━━━ Given data ━━━

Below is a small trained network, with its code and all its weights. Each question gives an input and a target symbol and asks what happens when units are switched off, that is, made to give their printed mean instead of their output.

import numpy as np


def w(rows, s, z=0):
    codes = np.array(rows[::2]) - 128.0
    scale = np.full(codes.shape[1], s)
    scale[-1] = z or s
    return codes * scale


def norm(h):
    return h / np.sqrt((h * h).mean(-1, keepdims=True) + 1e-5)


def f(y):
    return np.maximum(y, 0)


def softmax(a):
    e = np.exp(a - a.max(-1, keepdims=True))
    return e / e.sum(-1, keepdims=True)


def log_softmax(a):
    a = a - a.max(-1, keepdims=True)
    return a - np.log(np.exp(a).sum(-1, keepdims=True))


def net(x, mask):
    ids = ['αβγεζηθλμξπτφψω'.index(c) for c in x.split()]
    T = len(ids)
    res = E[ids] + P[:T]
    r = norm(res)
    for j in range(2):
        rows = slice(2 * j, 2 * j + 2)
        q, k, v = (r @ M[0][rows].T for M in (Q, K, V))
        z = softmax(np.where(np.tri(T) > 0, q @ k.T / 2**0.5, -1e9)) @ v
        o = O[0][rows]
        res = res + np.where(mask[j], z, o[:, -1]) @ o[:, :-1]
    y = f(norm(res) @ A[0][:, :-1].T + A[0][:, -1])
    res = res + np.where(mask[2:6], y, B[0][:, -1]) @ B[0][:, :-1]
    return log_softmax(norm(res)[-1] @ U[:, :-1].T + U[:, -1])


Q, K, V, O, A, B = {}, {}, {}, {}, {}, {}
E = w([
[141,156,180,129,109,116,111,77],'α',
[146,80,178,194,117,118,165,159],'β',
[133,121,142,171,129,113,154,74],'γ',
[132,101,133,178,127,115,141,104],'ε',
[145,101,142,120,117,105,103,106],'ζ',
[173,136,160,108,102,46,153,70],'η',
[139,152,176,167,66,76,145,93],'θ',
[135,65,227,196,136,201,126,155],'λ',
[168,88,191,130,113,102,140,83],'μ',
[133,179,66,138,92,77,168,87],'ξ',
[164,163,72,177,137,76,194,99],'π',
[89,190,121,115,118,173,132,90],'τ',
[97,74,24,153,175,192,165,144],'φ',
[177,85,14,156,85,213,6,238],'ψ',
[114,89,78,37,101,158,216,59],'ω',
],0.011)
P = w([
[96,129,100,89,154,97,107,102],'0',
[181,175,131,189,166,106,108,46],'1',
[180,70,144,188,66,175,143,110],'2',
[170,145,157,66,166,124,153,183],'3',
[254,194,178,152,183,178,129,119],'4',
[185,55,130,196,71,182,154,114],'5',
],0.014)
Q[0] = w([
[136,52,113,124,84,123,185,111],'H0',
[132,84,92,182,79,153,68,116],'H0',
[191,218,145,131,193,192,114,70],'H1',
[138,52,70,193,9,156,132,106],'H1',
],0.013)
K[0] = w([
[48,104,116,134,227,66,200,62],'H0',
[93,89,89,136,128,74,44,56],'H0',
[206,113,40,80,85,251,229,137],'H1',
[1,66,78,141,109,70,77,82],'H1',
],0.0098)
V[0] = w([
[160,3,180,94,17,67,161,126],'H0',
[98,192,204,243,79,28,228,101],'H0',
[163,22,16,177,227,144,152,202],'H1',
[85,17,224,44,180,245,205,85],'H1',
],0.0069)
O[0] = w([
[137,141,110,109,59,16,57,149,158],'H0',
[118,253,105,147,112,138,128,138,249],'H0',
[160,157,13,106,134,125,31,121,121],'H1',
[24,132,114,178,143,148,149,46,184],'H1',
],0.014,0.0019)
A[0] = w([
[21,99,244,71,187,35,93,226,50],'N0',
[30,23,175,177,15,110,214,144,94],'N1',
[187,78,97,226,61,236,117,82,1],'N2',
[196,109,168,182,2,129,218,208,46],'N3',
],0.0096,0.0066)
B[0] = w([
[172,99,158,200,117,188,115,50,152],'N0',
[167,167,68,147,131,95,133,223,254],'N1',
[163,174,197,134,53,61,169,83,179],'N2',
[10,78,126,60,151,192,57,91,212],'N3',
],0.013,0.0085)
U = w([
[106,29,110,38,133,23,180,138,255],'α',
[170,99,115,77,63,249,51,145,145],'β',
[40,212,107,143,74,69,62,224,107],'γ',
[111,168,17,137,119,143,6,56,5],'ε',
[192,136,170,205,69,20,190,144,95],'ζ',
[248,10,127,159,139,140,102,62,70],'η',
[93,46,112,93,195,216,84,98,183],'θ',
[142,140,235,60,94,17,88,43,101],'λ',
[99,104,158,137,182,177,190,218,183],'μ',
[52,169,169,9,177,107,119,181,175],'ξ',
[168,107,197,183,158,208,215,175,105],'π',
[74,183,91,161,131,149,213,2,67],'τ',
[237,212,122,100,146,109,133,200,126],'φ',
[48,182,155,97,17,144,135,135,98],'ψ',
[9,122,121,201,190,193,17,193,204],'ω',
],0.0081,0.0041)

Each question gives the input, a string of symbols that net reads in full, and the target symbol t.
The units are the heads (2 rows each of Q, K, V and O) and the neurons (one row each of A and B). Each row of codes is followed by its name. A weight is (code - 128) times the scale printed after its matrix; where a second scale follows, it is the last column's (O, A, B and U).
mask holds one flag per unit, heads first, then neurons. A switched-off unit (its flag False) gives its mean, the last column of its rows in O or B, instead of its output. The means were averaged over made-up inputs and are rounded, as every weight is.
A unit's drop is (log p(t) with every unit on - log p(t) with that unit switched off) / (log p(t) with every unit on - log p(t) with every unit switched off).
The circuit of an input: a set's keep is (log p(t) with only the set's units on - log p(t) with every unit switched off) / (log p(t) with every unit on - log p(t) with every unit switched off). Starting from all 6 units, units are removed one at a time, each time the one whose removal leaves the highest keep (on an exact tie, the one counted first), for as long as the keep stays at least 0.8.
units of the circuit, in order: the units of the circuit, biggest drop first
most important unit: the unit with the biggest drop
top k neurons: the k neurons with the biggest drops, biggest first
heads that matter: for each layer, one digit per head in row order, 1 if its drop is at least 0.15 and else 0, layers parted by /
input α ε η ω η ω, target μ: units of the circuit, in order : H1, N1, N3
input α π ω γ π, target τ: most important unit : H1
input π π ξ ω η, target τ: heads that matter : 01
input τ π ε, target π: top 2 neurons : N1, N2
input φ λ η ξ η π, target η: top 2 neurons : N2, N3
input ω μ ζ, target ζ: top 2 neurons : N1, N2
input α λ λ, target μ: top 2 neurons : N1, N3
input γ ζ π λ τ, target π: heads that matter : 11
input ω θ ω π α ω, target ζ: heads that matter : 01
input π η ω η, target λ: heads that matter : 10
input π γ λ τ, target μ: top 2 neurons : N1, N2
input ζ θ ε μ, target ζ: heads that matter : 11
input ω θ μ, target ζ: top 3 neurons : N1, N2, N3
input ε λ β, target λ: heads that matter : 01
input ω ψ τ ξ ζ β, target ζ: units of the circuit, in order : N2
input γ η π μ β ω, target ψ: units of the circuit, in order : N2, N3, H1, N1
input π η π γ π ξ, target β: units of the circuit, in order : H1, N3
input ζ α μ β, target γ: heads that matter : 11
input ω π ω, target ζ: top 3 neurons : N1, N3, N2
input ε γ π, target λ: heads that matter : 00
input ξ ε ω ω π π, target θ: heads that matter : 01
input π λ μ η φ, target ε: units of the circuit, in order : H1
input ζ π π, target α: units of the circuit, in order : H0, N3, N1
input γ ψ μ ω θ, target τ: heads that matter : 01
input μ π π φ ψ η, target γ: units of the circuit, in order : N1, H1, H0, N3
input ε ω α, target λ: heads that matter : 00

━━━
━━━ Given data ━━━

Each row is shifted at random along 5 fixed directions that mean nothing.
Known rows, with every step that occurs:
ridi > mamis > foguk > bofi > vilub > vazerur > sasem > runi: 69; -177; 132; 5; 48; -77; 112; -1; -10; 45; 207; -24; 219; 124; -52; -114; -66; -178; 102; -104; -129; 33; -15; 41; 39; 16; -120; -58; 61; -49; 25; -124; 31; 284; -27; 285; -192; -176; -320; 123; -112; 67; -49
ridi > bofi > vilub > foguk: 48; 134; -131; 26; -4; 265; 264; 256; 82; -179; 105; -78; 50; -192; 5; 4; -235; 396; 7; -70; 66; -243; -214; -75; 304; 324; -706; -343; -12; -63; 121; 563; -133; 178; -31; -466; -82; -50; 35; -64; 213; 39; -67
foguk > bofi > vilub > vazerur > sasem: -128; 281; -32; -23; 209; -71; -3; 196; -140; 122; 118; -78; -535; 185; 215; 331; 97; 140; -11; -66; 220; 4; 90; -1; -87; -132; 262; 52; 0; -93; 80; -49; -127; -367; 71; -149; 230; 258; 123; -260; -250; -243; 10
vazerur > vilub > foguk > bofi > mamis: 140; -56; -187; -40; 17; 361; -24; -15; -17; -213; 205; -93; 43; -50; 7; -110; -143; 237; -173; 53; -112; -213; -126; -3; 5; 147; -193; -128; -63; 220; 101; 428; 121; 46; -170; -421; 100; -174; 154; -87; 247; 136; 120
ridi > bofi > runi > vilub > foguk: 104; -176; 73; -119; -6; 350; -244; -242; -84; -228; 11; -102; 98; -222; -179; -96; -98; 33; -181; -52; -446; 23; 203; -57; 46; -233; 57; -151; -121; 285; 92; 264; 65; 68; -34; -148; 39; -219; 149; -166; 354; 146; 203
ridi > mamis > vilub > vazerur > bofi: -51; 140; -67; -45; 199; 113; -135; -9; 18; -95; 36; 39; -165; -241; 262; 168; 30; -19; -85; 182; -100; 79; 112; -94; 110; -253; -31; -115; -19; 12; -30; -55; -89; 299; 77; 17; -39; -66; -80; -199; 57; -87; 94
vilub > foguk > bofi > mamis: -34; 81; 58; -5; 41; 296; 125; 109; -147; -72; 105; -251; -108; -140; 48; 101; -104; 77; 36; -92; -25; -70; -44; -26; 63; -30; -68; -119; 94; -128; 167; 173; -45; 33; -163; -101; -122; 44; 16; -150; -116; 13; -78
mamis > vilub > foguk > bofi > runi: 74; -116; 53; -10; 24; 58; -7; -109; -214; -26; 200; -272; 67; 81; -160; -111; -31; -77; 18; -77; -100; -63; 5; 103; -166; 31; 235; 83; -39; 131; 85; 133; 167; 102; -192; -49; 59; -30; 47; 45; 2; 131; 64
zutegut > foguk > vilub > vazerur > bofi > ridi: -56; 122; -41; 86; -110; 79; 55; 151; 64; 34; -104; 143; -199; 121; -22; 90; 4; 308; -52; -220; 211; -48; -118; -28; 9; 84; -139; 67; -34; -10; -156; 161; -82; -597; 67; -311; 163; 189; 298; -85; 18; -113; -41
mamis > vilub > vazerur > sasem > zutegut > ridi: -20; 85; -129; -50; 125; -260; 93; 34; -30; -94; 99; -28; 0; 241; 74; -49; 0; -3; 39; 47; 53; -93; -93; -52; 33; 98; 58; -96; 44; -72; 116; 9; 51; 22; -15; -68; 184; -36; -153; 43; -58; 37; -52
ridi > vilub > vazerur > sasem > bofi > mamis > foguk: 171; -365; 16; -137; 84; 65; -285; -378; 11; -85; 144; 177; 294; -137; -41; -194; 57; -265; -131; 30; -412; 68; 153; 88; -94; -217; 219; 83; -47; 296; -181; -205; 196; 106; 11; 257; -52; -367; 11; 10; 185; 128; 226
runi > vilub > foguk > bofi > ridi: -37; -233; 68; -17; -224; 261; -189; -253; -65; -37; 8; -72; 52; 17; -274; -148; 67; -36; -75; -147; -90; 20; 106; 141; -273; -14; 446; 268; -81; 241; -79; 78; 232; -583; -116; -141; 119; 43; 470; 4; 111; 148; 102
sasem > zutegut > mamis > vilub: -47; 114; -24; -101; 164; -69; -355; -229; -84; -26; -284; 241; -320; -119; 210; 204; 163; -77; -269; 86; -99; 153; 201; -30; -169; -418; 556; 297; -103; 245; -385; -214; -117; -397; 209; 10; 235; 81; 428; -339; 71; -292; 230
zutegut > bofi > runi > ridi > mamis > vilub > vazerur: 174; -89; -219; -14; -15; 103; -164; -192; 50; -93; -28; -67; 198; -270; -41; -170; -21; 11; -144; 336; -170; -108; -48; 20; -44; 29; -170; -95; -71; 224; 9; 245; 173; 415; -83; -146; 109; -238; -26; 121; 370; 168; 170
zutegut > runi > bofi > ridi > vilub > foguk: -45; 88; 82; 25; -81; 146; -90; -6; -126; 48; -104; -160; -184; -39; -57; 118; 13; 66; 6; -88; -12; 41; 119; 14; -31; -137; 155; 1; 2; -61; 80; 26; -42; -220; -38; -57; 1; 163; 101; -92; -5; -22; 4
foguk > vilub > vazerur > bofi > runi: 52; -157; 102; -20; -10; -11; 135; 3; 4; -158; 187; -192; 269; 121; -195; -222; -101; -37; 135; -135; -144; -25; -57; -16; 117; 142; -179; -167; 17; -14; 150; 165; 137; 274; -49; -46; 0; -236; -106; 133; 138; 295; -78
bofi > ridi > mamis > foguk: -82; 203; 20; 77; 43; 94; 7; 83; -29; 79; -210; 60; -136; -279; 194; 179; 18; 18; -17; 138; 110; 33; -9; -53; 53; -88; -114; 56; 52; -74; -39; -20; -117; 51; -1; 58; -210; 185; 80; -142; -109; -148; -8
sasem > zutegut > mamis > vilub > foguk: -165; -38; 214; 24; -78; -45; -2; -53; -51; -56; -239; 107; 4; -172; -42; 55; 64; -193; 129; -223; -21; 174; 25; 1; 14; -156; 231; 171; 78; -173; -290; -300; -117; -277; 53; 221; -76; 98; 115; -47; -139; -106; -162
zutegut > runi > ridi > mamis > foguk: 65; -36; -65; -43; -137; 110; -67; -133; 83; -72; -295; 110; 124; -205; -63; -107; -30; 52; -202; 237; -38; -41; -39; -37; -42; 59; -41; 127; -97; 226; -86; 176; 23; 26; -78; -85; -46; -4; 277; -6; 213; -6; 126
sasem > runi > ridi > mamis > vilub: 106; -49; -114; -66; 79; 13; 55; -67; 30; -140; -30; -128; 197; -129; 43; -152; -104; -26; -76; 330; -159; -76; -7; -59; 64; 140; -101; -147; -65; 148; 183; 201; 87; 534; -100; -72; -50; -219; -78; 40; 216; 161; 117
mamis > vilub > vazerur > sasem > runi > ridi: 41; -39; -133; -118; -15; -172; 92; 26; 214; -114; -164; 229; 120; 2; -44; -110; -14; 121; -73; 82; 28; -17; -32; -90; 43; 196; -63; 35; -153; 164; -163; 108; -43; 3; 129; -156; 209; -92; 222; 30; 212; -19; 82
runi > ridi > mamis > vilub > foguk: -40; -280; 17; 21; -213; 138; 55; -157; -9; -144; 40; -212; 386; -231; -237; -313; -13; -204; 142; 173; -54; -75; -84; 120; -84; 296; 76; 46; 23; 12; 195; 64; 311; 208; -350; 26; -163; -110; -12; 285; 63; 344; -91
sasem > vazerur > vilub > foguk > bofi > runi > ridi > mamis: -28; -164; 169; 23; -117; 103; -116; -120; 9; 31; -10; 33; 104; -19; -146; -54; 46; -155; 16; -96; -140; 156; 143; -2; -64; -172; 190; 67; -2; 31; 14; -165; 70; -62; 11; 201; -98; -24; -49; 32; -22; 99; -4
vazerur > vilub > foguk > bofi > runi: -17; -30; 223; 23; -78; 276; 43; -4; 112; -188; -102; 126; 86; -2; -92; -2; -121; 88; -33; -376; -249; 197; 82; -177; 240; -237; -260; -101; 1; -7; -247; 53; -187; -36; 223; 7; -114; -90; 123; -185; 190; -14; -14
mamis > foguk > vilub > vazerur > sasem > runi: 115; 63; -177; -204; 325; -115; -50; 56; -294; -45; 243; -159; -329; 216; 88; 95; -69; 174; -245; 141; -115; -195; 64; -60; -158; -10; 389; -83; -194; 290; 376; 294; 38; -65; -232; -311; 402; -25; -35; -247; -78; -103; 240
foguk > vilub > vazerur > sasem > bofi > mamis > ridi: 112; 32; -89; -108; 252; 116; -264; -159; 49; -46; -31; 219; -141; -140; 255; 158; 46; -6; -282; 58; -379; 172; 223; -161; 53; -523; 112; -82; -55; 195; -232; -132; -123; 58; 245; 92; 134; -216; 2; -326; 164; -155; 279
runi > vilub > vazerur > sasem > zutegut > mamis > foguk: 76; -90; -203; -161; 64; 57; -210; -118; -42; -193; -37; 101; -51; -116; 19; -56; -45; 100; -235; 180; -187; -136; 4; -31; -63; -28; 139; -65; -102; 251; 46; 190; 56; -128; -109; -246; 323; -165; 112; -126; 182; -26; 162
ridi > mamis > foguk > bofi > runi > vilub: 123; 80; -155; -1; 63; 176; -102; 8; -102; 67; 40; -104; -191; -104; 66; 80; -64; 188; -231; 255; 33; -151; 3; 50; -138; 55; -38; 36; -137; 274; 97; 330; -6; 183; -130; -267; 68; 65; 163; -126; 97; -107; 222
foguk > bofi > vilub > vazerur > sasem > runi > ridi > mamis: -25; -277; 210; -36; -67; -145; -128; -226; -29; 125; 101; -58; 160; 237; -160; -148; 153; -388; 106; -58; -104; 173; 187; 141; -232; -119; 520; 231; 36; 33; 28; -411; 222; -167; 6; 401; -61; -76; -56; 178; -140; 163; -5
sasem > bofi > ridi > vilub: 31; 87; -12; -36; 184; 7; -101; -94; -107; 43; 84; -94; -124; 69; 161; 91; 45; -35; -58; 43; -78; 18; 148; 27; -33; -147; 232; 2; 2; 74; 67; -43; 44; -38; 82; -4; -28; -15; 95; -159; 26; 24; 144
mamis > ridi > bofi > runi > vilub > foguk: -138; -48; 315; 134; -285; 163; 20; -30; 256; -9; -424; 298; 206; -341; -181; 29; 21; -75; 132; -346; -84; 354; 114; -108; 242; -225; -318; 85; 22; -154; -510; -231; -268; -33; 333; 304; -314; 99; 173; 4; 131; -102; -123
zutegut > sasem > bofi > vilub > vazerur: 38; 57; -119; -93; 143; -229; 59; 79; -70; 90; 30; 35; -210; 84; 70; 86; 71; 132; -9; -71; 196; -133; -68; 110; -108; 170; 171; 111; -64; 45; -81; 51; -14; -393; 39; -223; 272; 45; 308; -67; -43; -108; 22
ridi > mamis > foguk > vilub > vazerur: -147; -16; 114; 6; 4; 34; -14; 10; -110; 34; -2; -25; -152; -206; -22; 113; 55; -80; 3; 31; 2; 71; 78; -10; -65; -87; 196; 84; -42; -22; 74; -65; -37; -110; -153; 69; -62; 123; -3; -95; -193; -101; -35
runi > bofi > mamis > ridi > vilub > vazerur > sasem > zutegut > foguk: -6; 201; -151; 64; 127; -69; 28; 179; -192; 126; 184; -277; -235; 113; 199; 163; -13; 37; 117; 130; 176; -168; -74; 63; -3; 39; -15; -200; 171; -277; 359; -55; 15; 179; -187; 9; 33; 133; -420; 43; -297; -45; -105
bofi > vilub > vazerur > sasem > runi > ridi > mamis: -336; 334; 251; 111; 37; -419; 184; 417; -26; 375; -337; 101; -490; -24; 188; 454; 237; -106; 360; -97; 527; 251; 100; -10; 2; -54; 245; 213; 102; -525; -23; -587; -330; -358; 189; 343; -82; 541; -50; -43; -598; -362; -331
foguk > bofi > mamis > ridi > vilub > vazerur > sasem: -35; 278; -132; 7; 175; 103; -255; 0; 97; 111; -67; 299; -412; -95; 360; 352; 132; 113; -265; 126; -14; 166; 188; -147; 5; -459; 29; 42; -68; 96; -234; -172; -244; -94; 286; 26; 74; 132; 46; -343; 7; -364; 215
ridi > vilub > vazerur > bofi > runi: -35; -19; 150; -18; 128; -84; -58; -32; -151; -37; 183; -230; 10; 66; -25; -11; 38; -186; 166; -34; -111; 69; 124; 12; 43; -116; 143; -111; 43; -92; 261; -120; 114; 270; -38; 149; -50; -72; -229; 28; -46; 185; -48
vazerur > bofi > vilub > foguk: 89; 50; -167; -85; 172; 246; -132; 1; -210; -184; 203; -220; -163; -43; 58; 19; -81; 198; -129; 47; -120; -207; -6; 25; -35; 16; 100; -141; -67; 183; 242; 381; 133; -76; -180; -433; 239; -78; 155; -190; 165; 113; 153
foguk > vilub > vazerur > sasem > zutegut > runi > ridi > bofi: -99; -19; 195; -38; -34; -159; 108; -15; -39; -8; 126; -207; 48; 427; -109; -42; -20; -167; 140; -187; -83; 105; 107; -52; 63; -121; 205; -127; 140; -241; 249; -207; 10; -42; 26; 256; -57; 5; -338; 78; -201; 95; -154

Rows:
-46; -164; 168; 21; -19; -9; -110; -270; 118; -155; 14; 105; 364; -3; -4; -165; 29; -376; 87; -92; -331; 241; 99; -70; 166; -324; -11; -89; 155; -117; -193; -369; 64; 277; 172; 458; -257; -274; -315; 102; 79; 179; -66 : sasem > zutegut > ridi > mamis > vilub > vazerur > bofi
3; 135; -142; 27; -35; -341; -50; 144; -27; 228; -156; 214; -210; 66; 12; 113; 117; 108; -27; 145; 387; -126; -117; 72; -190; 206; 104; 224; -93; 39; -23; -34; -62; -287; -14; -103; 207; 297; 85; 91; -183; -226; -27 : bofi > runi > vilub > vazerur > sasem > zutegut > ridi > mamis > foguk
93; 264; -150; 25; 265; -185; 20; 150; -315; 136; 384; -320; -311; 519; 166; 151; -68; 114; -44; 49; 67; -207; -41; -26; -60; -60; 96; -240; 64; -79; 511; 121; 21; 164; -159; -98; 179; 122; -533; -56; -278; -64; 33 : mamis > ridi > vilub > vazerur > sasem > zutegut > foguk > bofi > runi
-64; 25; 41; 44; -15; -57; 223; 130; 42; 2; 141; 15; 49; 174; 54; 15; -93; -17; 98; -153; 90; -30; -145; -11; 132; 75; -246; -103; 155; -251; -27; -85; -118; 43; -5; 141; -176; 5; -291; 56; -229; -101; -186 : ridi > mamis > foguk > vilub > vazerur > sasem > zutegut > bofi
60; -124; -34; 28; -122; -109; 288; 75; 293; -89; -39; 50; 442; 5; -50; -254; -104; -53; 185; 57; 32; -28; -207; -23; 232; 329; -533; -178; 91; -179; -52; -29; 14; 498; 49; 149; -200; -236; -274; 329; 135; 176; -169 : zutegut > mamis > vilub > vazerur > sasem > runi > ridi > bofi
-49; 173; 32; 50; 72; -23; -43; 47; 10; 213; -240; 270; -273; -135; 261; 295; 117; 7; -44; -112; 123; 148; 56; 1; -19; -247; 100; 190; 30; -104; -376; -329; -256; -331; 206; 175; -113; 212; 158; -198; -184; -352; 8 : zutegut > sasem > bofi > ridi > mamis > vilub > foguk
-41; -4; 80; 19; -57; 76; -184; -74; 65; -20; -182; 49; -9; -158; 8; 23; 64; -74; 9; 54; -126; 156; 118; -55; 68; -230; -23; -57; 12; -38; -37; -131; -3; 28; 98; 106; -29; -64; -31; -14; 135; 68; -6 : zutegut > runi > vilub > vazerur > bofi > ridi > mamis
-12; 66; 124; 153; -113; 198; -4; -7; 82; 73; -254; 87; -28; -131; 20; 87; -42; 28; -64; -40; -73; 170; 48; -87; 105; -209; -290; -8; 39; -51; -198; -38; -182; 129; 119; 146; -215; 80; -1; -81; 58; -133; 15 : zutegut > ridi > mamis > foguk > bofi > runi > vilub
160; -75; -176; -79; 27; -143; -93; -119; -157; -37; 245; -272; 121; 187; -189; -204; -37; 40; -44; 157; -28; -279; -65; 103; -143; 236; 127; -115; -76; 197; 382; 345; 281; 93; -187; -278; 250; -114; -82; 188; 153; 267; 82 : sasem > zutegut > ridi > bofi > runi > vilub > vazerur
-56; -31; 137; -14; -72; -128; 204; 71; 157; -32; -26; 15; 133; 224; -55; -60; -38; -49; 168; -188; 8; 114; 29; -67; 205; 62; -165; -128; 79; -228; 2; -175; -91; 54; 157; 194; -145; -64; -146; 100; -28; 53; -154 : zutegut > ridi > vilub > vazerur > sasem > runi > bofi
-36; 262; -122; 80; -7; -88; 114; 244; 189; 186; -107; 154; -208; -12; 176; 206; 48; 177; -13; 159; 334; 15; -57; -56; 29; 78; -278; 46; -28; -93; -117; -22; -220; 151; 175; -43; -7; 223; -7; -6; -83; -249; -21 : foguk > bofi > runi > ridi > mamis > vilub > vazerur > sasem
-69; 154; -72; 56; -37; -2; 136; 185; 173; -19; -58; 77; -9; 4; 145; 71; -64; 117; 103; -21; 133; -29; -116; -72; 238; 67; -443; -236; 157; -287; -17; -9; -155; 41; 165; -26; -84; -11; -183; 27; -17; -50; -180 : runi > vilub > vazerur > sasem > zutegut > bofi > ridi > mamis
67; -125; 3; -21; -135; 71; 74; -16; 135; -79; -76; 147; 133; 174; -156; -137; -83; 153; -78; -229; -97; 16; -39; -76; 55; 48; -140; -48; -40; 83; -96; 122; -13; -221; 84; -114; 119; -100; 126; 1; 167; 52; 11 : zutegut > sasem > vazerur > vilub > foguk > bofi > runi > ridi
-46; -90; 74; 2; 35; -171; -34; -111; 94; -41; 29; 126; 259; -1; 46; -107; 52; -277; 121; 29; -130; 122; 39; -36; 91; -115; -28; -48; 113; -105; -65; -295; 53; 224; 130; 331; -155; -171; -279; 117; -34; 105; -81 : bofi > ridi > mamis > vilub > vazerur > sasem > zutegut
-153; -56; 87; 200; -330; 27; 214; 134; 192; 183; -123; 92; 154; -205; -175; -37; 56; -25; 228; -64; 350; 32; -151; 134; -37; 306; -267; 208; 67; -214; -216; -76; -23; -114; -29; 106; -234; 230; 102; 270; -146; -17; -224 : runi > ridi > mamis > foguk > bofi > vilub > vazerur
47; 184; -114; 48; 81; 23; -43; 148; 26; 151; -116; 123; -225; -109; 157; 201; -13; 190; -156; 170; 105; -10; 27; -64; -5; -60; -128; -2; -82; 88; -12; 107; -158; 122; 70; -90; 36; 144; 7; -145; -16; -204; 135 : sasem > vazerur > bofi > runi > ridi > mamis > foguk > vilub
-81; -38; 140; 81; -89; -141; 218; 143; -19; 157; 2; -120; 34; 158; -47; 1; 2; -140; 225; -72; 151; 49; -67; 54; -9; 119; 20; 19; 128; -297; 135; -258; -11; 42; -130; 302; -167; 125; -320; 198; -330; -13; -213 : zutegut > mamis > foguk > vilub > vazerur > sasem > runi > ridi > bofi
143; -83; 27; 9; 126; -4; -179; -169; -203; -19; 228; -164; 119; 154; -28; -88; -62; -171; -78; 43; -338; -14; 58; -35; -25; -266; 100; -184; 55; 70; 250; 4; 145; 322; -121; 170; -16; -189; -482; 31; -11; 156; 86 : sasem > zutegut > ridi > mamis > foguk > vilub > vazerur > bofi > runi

━━━

Repeat the entries above verbatim, but only from the line that has "zutegut > sasem > bofi > vilub" down to the line that has "-598; -362; -331", inclusive.

● **Answer space**:
zutegut > sasem > bofi > vilub > vazerur: 38; 57; -119; -93; 143; -229; 59; 79; -70; 90; 30; 35; -210; 84; 70; 86; 71; 132; -9; -71; 196; -133; -68; 110; -108; 170; 171; 111; -64; 45; -81; 51; -14; -393; 39; -223; 272; 45; 308; -67; -43; -108; 22
ridi > mamis > foguk > vilub > vazerur: -147; -16; 114; 6; 4; 34; -14; 10; -110; 34; -2; -25; -152; -206; -22; 113; 55; -80; 3; 31; 2; 71; 78; -10; -65; -87; 196; 84; -42; -22; 74; -65; -37; -110; -153; 69; -62; 123; -3; -95; -193; -101; -35
runi > bofi > mamis > ridi > vilub > vazerur > sasem > zutegut > foguk: -6; 201; -151; 64; 127; -69; 28; 179; -192; 126; 184; -277; -235; 113; 199; 163; -13; 37; 117; 130; 176; -168; -74; 63; -3; 39; -15; -200; 171; -277; 359; -55; 15; 179; -187; 9; 33; 133; -420; 43; -297; -45; -105
bofi > vilub > vazerur > sasem > runi > ridi > mamis: -336; 334; 251; 111; 37; -419; 184; 417; -26; 375; -337; 101; -490; -24; 188; 454; 237; -106; 360; -97; 527; 251; 100; -10; 2; -54; 245; 213; 102; -525; -23; -587; -330; -358; 189; 343; -82; 541; -50; -43; -598; -362; -331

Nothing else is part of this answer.